[WHAT THE TASK REQUIRES]
Below are some entries; report how many of their lines contain the word "angles", giving nothing besides the number.

** SUPPLIED DATA follows **

Each row is a point. The points of each table are mixes of a few directions, plus a little noise. How many directions does each table use, and how many do they share? Where both have some left over, give the other angles between the two spaces (their principal angles), to ten degrees, smallest first.

First (7 x 3):
array([[-0.09,  0.27, -0.05],
       [ 0.40, -1.24,  0.24],
       [-0.04,  0.12, -0.02],
       [ 0.00, -0.01,  0.00],
       [-0.12,  0.36, -0.07],
       [-0.18,  0.56, -0.11],
       [ 0.02, -0.05,  0.01]])
Second (7 x 3):
array([[-0.03,  0.49, -0.08],
       [-0.20,  0.18, -0.05],
       [-0.34,  0.10, -0.05],
       [ 0.30,  0.46, -0.04],
       [-0.10,  0.21, -0.04],
       [ 0.09, -1.15,  0.19],
       [ 0.28, -0.30,  0.08]])
Directions: first 1, second 2, shared 1

First (10 x 8):
array([[-0.21,  0.27,  0.16,  0.03,  0.40, -0.09,  0.41,  0.29],
       [-0.09, -0.07, -0.09, -0.03,  0.14, -0.03, -0.18, -0.12],
       [-0.09, -0.22, -0.21, -0.14,  0.17, -0.11, -0.34, -0.32],
       [-0.32,  0.26,  0.01,  0.42,  0.39,  0.42, -0.38,  0.21],
       [ 0.45, -0.71, -0.29, -0.76, -0.56, -0.66,  0.01, -0.74],
       [ 0.02,  0.42,  0.32,  0.32, -0.09,  0.25,  0.45,  0.55],
       [ 0.21, -0.02,  0.05,  0.05, -0.38,  0.09,  0.03,  0.04],
       [-0.50,  0.18, -0.05,  0.11,  0.83,  0.02, -0.16,  0.06],
       [ 0.34, -0.43, -0.23, -0.13, -0.60,  0.03, -0.50, -0.44],
       [ 0.18,  0.32,  0.33,  0.14, -0.30,  0.07,  0.66,  0.49]])
Second (9 x 8):
array([[-0.12,  0.33,  0.28, -0.15,  0.35, -0.33,  0.94,  0.41],
       [ 0.30, -0.26, -0.01, -0.48, -0.35, -0.50,  0.47, -0.20],
       [ 0.06,  0.41,  0.28,  0.50, -0.24,  0.50,  0.11,  0.53],
       [ 0.23, -0.03, -0.02,  0.37, -0.56,  0.51, -0.52,  0.01],
       [ 0.41, -0.32, -0.11, -0.12, -0.70,  0.01, -0.22, -0.29],
       [-0.35, -0.25, -0.27, -0.39,  0.72, -0.45, -0.18, -0.42],
       [-0.10, -0.09, -0.12,  0.04,  0.12,  0.07, -0.33, -0.16],
       [-0.40,  0.12, -0.03, -0.02,  0.71, -0.12,  0.03,  0.03],
       [-0.02,  0.09,  0.00,  0.26, -0.07,  0.30, -0.29,  0.08]])
Directions: first 3, second 3, shared 3

First (8 x 12):
array([[ 0.39, -0.27,  0.02, -0.03,  0.50,  0.03,  0.40, -0.39,  0.01,
        -0.38, -0.48, -0.20],
       [-0.33,  0.25,  0.48,  0.17,  0.05, -0.34, -0.56,  0.14, -0.21,
        -0.10,  0.42, -0.39],
       [-0.63, -0.15, -0.30, -0.58,  0.18,  0.11,  0.14, -0.02,  0.02,
         0.77,  0.55,  0.16],
       [ 0.97, -0.36, -0.19,  0.00,  0.18, -0.72,  0.22,  0.10, -0.07,
         0.08, -0.18, -0.14],
       [-0.32,  0.41,  0.44,  0.12, -0.20,  0.50, -0.16, -0.19,  0.12,
        -0.18, -0.19,  0.37],
       [-0.02, -0.42, -0.70, -0.05,  0.08, -0.21,  0.12,  0.25, -0.14,
         0.00,  0.26, -0.48],
       [-0.04,  0.62,  0.70,  0.11, -0.26,  0.06,  0.18, -0.01,  0.29,
        -0.11, -0.36,  0.13],
       [-0.02, -0.06, -0.46,  0.22, -0.53,  0.54, -0.33,  0.11, -0.03,
        -0.09, -0.02,  0.55]])
Second (10 x 12):
array([[ 0.44,  0.20,  0.07, -0.44, -0.29,  0.15, -0.14, -0.05,  0.08,
         0.13, -0.03, -0.35],
       [-0.15, -0.59,  0.19,  0.10,  0.15,  0.48, -0.14,  0.51,  0.06,
         0.09, -0.12,  0.25],
       [-0.27, -0.79,  0.45,  0.06, -0.55,  0.05,  0.08, -0.29,  0.00,
        -0.21,  0.00, -0.02],
       [-0.16, -0.34,  0.00,  0.88,  0.69,  0.16,  0.01,  0.27,  0.37,
         0.13,  0.08,  0.52],
       [-0.40, -0.55,  0.14,  0.21, -0.06, -0.08,  0.04, -0.06,  0.04,
        -0.18,  0.00,  0.24],
       [-0.22, -0.29,  0.14,  0.66,  0.15, -0.04,  0.19, -0.13,  0.04,
        -0.06,  0.10,  0.24],
       [-0.10,  0.56, -0.58, -0.53,  0.44, -0.17, -0.21,  0.45, -0.05,
         0.03, -0.13,  0.14],
       [ 0.65,  0.79,  0.14,  0.00, -0.18,  0.51,  0.28,  0.01, -0.75,
         0.35,  0.00, -0.59],
       [-0.09,  0.82, -0.51, -0.77, -0.15, -0.65,  0.00, -0.26, -0.29,
        -0.20, -0.03, -0.24],
       [ 0.31,  0.16, -0.04, -0.20, -0.24, -0.37, -0.10, -0.50,  0.50,
        -0.05,  0.12, -0.19]])
Directions: first 6, second 5, shared 0; angles 60, 70, 70, 80, 90

First (9 x 18):
array([[ 0.24, -0.78,  0.04, -0.03, -0.07,  0.06, -0.55, -0.15,  0.14,
         0.08, -0.37,  0.33, -0.22, -0.34,  1.55,  0.30,  0.39, -0.31],
       [ 0.48, -0.75, -0.13,  0.16,  0.14,  0.17, -0.49,  0.02,  0.30,
        -0.35, -0.15,  0.03, -0.31, -0.63,  0.43,  0.24,  0.32, -0.65],
       [-0.17,  0.54, -0.07,  0.33, -0.02, -0.20,  0.12,  0.35,  0.24,
         0.22, -0.12, -0.06, -0.09,  0.16, -0.41, -0.30, -0.20,  0.30],
       [-0.08,  0.59,  0.11, -0.18, -0.21, -0.04,  0.63,  0.04, -0.53,
        -0.28,  0.52, -0.51,  0.13,  0.21, -0.72, -0.54, -0.60,  0.22],
       [-0.18,  0.00,  0.01, -0.06,  0.13, -0.12,  0.08,  0.01,  0.10,
         0.19,  0.03,  0.02, -0.12,  0.44, -0.31, -0.12, -0.25,  0.23],
       [ 0.21, -0.17, -0.05,  0.21, -0.13,  0.20, -0.48, -0.04,  0.15,
         0.01, -0.43,  0.35,  0.18, -0.72,  1.00,  0.56,  0.83, -0.33],
       [-0.31,  0.55,  0.04, -0.15,  0.04, -0.36, -0.02, -0.15, -0.20,
        -0.17,  0.28, -0.26, -0.02,  0.60, -0.59,  0.19, -0.13,  0.18],
       [-0.14, -0.05,  0.03, -0.21,  0.12,  0.26,  0.33, -0.17, -0.07,
         0.19,  0.09,  0.15,  0.33,  0.16, -0.61,  0.04,  0.00,  0.15],
       [-0.05,  0.10,  0.03, -0.07, -0.03,  0.10,  0.40,  0.07, -0.11,
         0.14,  0.12, -0.04,  0.10,  0.12, -0.36, -0.37, -0.32,  0.22]])
Second (11 x 18):
array([[ 0.16, -0.02, -0.03, -0.17, -0.17, -0.33, -0.10, -0.39, -0.37,
        -0.15,  0.13,  0.04,  0.20, -0.01,  0.34,  0.48,  0.08,  0.06],
       [ 0.26, -0.40, -0.11,  0.28,  0.14,  0.17,  0.14,  0.16,  0.32,
         0.14, -0.16,  0.12, -0.05, -0.37, -0.25, -0.16, -0.12, -0.17],
       [-0.44,  0.47,  0.15,  0.04, -0.12,  0.10,  0.20,  0.04, -0.06,
         0.46, -0.21,  0.22,  0.36,  0.15,  0.21,  0.06,  0.19,  0.26],
       [-0.02,  0.10,  0.05, -0.14,  0.08,  0.20, -0.11, -0.18, -0.19,
        -0.48,  0.27, -0.23,  0.14, -0.16, -0.42,  0.35,  0.31, -0.42],
       [ 0.03,  0.30, -0.06, -0.03, -0.09, -0.55,  0.02, -0.55, -0.45,
        -0.16,  0.22, -0.01,  0.42,  0.07, -0.28,  0.91,  0.08, -0.01],
       [-0.69,  0.52,  0.19, -0.01,  0.30,  0.73, -0.03,  0.73,  0.54,
         0.06, -0.10, -0.25, -0.39,  0.42, -0.72, -0.92,  0.15,  0.01],
       [-0.09,  0.06,  0.14, -0.35, -0.07,  0.30, -0.20, -0.03, -0.21,
        -0.35,  0.15, -0.17, -0.05,  0.00,  0.34, -0.09,  0.30, -0.16],
       [ 0.35, -0.30, -0.33,  0.17, -0.04, -0.97, -0.08,  0.08,  0.30,
         0.43, -0.16,  0.20, -0.54,  0.56,  0.21, -0.33, -0.83,  0.81],
       [-0.48,  0.49,  0.31, -0.40, -0.25,  0.34, -0.08, -0.03, -0.35,
         0.07, -0.05,  0.05,  0.25,  0.22,  0.83, -0.07,  0.46,  0.19],
       [ 0.66, -0.80, -0.18,  0.59,  0.21, -0.41,  0.28, -0.01,  0.15,
        -0.33,  0.22, -0.36, -0.43, -0.55, -0.50,  0.06, -0.87, -0.78],
       [ 0.24, -0.42, -0.12, -0.01,  0.01,  0.44, -0.04,  0.17,  0.33,
         0.30, -0.33,  0.41,  0.07, -0.35,  0.25, -0.30,  0.26,  0.19]])
Directions: first 6, second 6, shared 4; angles 60, 90

First (9 x 32):
array([[ 0.12, -0.05, -0.18, -0.09,  0.32, -0.14, -0.17, -0.46, -0.19,
        -0.20, -0.38, -0.06, -0.08, -0.35, -0.43, -0.53,  0.29, -0.41,
         0.54, -0.39,  0.13,  0.34,  0.09, -0.14,  0.12,  0.04, -0.11,
        -0.15,  0.19, -0.43, -0.10, -0.67],
       [ 0.05, -0.20, -0.04, -0.02,  0.24, -0.22,  0.04, -0.04,  0.10,
        -0.12, -0.03, -0.04,  0.30, -0.10,  0.20,  0.29,  0.05, -0.21,
        -0.01, -0.01, -0.34,  0.34,  0.07,  0.06,  0.02, -0.17,  0.14,
         0.13,  0.08,  0.23, -0.12,  0.17],
       [ 0.13, -0.10, -0.11,  0.19, -0.03, -0.08,  0.45,  0.22,  0.29,
         0.11, -0.29, -0.16, -0.01,  0.31,  0.20,  0.53,  0.14, -0.06,
        -0.08,  0.07, -0.38,  0.12,  0.18, -0.02,  0.31, -0.38,  0.06,
         0.20,  0.15,  0.53, -0.24,  0.02],
       [ 0.15, -0.37, -0.16,  0.32, -0.13, -0.25,  0.28,  0.13,  0.25,
        -0.19,  0.43, -0.05,  0.61,  0.08,  0.19,  0.67, -0.09,  0.23,
         0.36,  0.64, -0.40,  0.20, -0.04, -0.07,  0.28, -0.32, -0.23,
         0.29,  0.23,  0.26,  0.07,  0.40],
       [-0.34,  0.42,  0.37, -0.48,  0.06,  0.35, -0.75, -0.20, -0.49,
         0.07,  0.17,  0.28, -0.39, -0.34, -0.17, -0.97, -0.23,  0.02,
        -0.46, -0.46,  0.71, -0.42, -0.23,  0.17, -0.71,  0.72,  0.21,
        -0.42, -0.47, -0.65,  0.28,  0.00],
       [ 0.34, -0.37, -0.46,  0.35,  0.03, -0.34,  0.29, -0.32,  0.08,
        -0.34, -0.09, -0.18,  0.32, -0.13, -0.45,  0.06,  0.29, -0.09,
         1.13,  0.29, -0.15,  0.43,  0.09, -0.34,  0.61, -0.34, -0.54,
         0.11,  0.52, -0.27, -0.05, -0.57],
       [ 0.09, -0.03, -0.06,  0.38, -0.44,  0.08,  0.64,  0.53,  0.41,
         0.26,  0.06, -0.13, -0.03,  0.62,  0.31,  0.81, -0.05,  0.41,
        -0.18,  0.49, -0.32, -0.25,  0.08, -0.04,  0.37, -0.40, -0.10,
         0.29,  0.09,  0.65, -0.08,  0.31],
       [-0.26,  0.20,  0.37, -0.21, -0.09,  0.23, -0.21,  0.33, -0.01,
         0.21,  0.32,  0.17, -0.04,  0.12,  0.46,  0.15, -0.35,  0.21,
        -0.89,  0.00,  0.03, -0.35, -0.13,  0.29, -0.50,  0.24,  0.38,
        -0.01, -0.41,  0.26,  0.10,  0.71],
       [-0.27,  0.50,  0.28, -0.43,  0.05,  0.39, -0.56, -0.19, -0.44,
         0.19, -0.20,  0.17, -0.67, -0.20, -0.30, -1.01, -0.05, -0.09,
        -0.40, -0.64,  0.72, -0.43, -0.10,  0.09, -0.52,  0.60,  0.19,
        -0.44, -0.38, -0.57,  0.12, -0.35]])
Second (11 x 32):
array([[-0.25,  0.11,  0.24, -0.43,  0.08,  0.51, -0.29,  0.23, -0.22,
        -0.13, -0.43,  0.02, -0.45,  0.27,  0.06, -0.40,  0.18,  0.05,
        -1.18, -0.68,  0.11,  0.06,  0.00,  0.09, -0.63,  0.19,  0.47,
        -0.10, -0.22,  0.46, -0.37, -0.19],
       [ 0.01, -0.24, -0.01, -0.09,  0.30, -0.29, -0.27, -0.27, -0.10,
        -0.36,  0.19,  0.08,  0.44, -0.39,  0.00, -0.06, -0.03, -0.24,
         0.22,  0.02, -0.11,  0.41, -0.07,  0.08, -0.12,  0.06,  0.01,
         0.01,  0.03, -0.20,  0.08,  0.13],
       [-0.16,  0.02,  0.28,  0.24, -0.28, -0.37,  0.05,  0.04,  0.05,
        -0.33,  0.27,  0.28,  0.09,  0.01, -0.06,  0.16, -0.41, -0.05,
         0.01,  0.47,  0.26,  0.02, -0.20,  0.44,  0.08,  0.16, -0.24,
        -0.06, -0.34, -0.27,  0.48,  0.42],
       [-0.09,  0.33, -0.02, -0.37, -0.06,  0.76, -0.27,  0.06, -0.31,
         0.33, -0.34, -0.11, -0.68,  0.18, -0.25, -0.78,  0.29,  0.31,
        -0.46, -0.66,  0.39, -0.45,  0.03, -0.34, -0.39,  0.25,  0.17,
        -0.22,  0.02, -0.03, -0.30, -0.64],
       [ 0.14,  0.24, -0.20,  0.16, -0.26,  0.26,  0.28,  0.08,  0.09,
         0.55, -0.05, -0.16, -0.34,  0.20, -0.12, -0.03,  0.09,  0.28,
         0.40,  0.08,  0.13, -0.54,  0.10, -0.33,  0.33, -0.10, -0.20,
        -0.02,  0.18, -0.10, -0.02, -0.30],
       [ 0.00, -0.11,  0.03,  0.12,  0.03, -0.35, -0.07, -0.18,  0.00,
        -0.23,  0.27,  0.12,  0.32, -0.25, -0.06,  0.07, -0.18, -0.13,
         0.38,  0.30,  0.04,  0.16, -0.10,  0.15,  0.10,  0.06, -0.18,
        -0.01, -0.05, -0.31,  0.28,  0.21],
       [-0.19, -0.32,  0.25, -0.19,  0.36, -0.49, -0.59, -0.38, -0.26,
        -0.85,  0.33,  0.32,  0.60, -0.58, -0.07, -0.25, -0.23, -0.40,
        -0.03,  0.04,  0.07,  0.69, -0.25,  0.42, -0.42,  0.32,  0.03,
        -0.10, -0.25, -0.41,  0.30,  0.35],
       [ 0.31,  0.31, -0.54, -0.23,  0.02,  0.94,  0.20,  0.12, -0.02,
         1.06, -0.51, -0.54, -0.67,  0.31, -0.08, -0.38,  0.68,  0.44,
         0.18, -0.67, -0.11, -0.71,  0.37, -0.94,  0.15, -0.26,  0.16,
         0.02,  0.60,  0.30, -0.71, -0.97],
       [ 0.19, -0.03, -0.27,  0.06,  0.08, -0.07, -0.03, -0.27, -0.04,
         0.19,  0.19, -0.10,  0.18, -0.28, -0.16, -0.14,  0.08,  0.02,
         0.79,  0.11,  0.01, -0.11,  0.03, -0.30,  0.24, -0.03, -0.23,
        -0.02,  0.26, -0.40,  0.07, -0.21],
       [ 0.04, -0.12,  0.02,  0.21, -0.04, -0.34,  0.20,  0.03,  0.19,
        -0.10,  0.14,  0.04,  0.26,  0.00,  0.14,  0.43, -0.15, -0.11,
         0.17,  0.34, -0.18,  0.15,  0.00,  0.17,  0.23, -0.14, -0.09,
         0.12, -0.02,  0.07,  0.14,  0.32],
       [ 0.00, -0.19,  0.22,  0.50, -0.24, -0.57,  0.78,  0.54,  0.62,
        -0.12, -0.05,  0.05,  0.26,  0.53,  0.62,  1.37, -0.30, -0.17,
        -0.48,  0.64, -0.60,  0.30,  0.10,  0.56,  0.44, -0.51,  0.10,
         0.39, -0.20,  0.90,  0.05,  0.88]])
Directions: first 4, second 4, shared 2; angles 30, 50

First (9 x 32):
array([[-0.20,  0.43,  0.51,  0.13, -0.19,  0.43, -0.40, -0.21,  0.27,
         0.34,  0.22,  0.12, -0.04,  0.04,  0.20,  0.10, -0.09, -0.08,
        -0.06,  0.24, -0.20,  0.21, -0.10,  0.02,  0.00,  0.23,  0.23,
         0.04,  0.06, -0.13, -0.17, -0.03],
       [-0.05,  0.14,  0.05,  0.11, -0.04,  0.07,  0.08, -0.04,  0.00,
         0.08,  0.04, -0.01,  0.06, -0.05,  0.07, -0.14, -0.15,  0.20,
         0.03,  0.03, -0.05, -0.05, -0.10, -0.04,  0.06,  0.12, -0.03,
        -0.10,  0.00,  0.09, -0.03,  0.07],
       [-0.25,  0.59,  0.52,  0.28, -0.23,  0.47, -0.22, -0.24,  0.24,
         0.42,  0.25,  0.09,  0.06, -0.05,  0.27, -0.12, -0.31,  0.23,
         0.00,  0.25, -0.25,  0.10, -0.24, -0.05,  0.09,  0.39,  0.15,
        -0.12,  0.05,  0.02, -0.19,  0.08],
       [ 0.23, -0.34, -0.94,  0.18,  0.26, -0.69,  1.26,  0.30, -0.62,
        -0.40, -0.34, -0.29,  0.37, -0.32, -0.17, -0.85, -0.49,  1.06,
         0.26, -0.41,  0.26, -0.72, -0.21, -0.21,  0.29,  0.01, -0.66,
        -0.55, -0.14,  0.67,  0.24,  0.39],
       [-0.03, -0.03,  0.26, -0.16, -0.05,  0.17, -0.49, -0.06,  0.21,
         0.05,  0.08,  0.10, -0.18,  0.16, -0.01,  0.42,  0.31, -0.54,
        -0.12,  0.11, -0.04,  0.29,  0.16,  0.11, -0.16, -0.12,  0.25,
         0.28,  0.05, -0.30, -0.05, -0.20],
       [-0.28,  0.63,  0.67,  0.24, -0.27,  0.58, -0.44, -0.28,  0.34,
         0.47,  0.30,  0.14, -0.01,  0.01,  0.29,  0.04, -0.20,  0.03,
        -0.05,  0.31, -0.28,  0.23, -0.19, -0.01,  0.04,  0.37,  0.26,
        -0.01,  0.07, -0.10, -0.23,  0.00],
       [ 0.24, -0.78, -0.12, -0.67,  0.19, -0.25, -0.71,  0.17,  0.12,
        -0.40, -0.15,  0.09, -0.44,  0.37, -0.35,  0.98,  1.00, -1.36,
        -0.23, -0.09,  0.22,  0.45,  0.62,  0.27, -0.43, -0.72,  0.32,
         0.71,  0.04, -0.63,  0.14, -0.50],
       [-0.05,  0.20, -0.02,  0.20, -0.04,  0.03,  0.27, -0.03, -0.07,
         0.09,  0.02, -0.04,  0.15, -0.12,  0.09, -0.33, -0.31,  0.45,
         0.08,  0.00, -0.05, -0.17, -0.19, -0.09,  0.14,  0.20, -0.13,
        -0.23, -0.02,  0.22, -0.02,  0.16],
       [ 0.38, -0.85, -0.94, -0.30,  0.37, -0.80,  0.65,  0.39, -0.48,
        -0.64, -0.42, -0.21,  0.03, -0.04, -0.39, -0.10,  0.24,  0.02,
         0.08, -0.43,  0.39, -0.34,  0.24,  0.00, -0.03, -0.48, -0.38,
        -0.01, -0.10,  0.17,  0.31,  0.02]])
Second (10 x 32):
array([[-0.69,  0.40, -0.06, -0.62, -0.34, -1.00,  0.88,  0.10, -0.42,
         0.36, -0.23, -0.35, -0.08,  0.93,  0.10,  0.52, -0.31,  0.30,
         0.18, -0.29, -0.06, -0.68,  0.62, -0.75, -0.22,  0.13, -0.58,
         0.10, -0.12, -0.05, -0.70, -0.30],
       [-0.53,  0.43,  0.22, -0.40, -0.04, -0.04,  0.13, -0.08, -0.22,
        -0.05,  0.15, -0.12, -0.25,  0.60,  0.38,  0.42,  0.04,  0.19,
         0.23,  0.54, -0.23,  0.02,  0.48,  0.07,  0.12, -0.48,  0.17,
         0.34, -0.04, -0.30, -0.49, -0.24],
       [ 0.75, -0.03, -0.37,  0.50,  0.01,  0.62, -0.50,  0.25,  0.13,
        -0.39, -0.36, -0.17,  0.51, -0.45, -0.28, -0.58,  0.24, -0.05,
        -0.24, -0.72,  0.09,  0.01,  0.12, -0.26,  0.19, -0.26,  0.05,
        -0.72,  0.27,  0.25,  0.17,  0.30],
       [-0.40, -0.12,  0.09, -0.18, -0.05, -0.19,  0.08, -0.07,  0.08,
         0.07,  0.21,  0.08, -0.22,  0.25, -0.07,  0.04, -0.08,  0.03,
        -0.12,  0.28,  0.04, -0.10, -0.12, -0.06, -0.11,  0.47,  0.09,
         0.25, -0.09, -0.07, -0.23, -0.02],
       [ 0.43,  0.34,  0.20, -0.11,  0.23,  0.78, -0.33, -0.27, -0.03,
         0.00, -0.11,  0.12,  0.23, -0.20,  0.39,  0.35, -0.01, -0.34,
        -0.05, -0.07, -0.27,  0.56,  0.43,  0.31,  0.19, -0.52,  0.17,
        -0.15,  0.05, -0.20,  0.37, -0.06],
       [-0.02, -0.63, -0.39,  0.14, -0.10, -1.01,  0.70,  0.16, -0.01,
         0.29, -0.12,  0.00,  0.03, -0.21, -0.53, -0.35, -0.30,  0.14,
        -0.09, -0.52,  0.40, -0.60, -0.66, -0.40, -0.37,  0.96, -0.60,
        -0.09, -0.16,  0.47,  0.23,  0.15],
       [ 0.00,  0.07,  0.45, -0.07,  0.05,  0.92, -0.86, -0.34,  0.50,
         0.07,  0.31,  0.30, -0.08, -0.01,  0.08,  0.14,  0.10, -0.55,
        -0.47,  0.31, -0.16,  0.56,  0.04,  0.18,  0.00,  0.43,  0.62,
         0.15,  0.09, -0.35, -0.06,  0.04],
       [ 0.47, -0.44, -0.66,  0.02,  0.46,  0.20,  0.31,  0.06, -0.26,
        -0.59, -0.17, -0.01,  0.27, -0.41, -0.09, -0.55, -0.11,  0.33,
        -0.10, -0.13,  0.13,  0.01,  0.03,  0.20,  0.35, -0.13, -0.02,
        -0.32, -0.04,  0.24,  0.39,  0.33],
       [-0.16, -0.08,  0.48,  0.52, -0.14, -0.15, -0.37,  0.06,  0.24,
         0.17,  0.38,  0.20, -0.45, -0.37,  0.05,  0.03,  0.35, -0.03,
         0.48,  0.74,  0.01,  0.27, -0.84,  0.69, -0.10, -0.37,  0.25,
         0.50, -0.01, -0.02,  0.21, -0.15],
       [ 0.13,  0.06,  0.04,  0.19, -0.09, -0.12, -0.01,  0.12, -0.02,
         0.07, -0.08, -0.04,  0.03, -0.15, -0.01,  0.00,  0.09,  0.01,
         0.17, -0.12,  0.01, -0.03, -0.13,  0.00, -0.04, -0.21, -0.13,
        -0.07,  0.03,  0.10,  0.10, -0.05]])
Directions: first 2, second 6, shared 1; angles 80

** End of SUPPLIED DATA **

[ANSWER SECTION]
5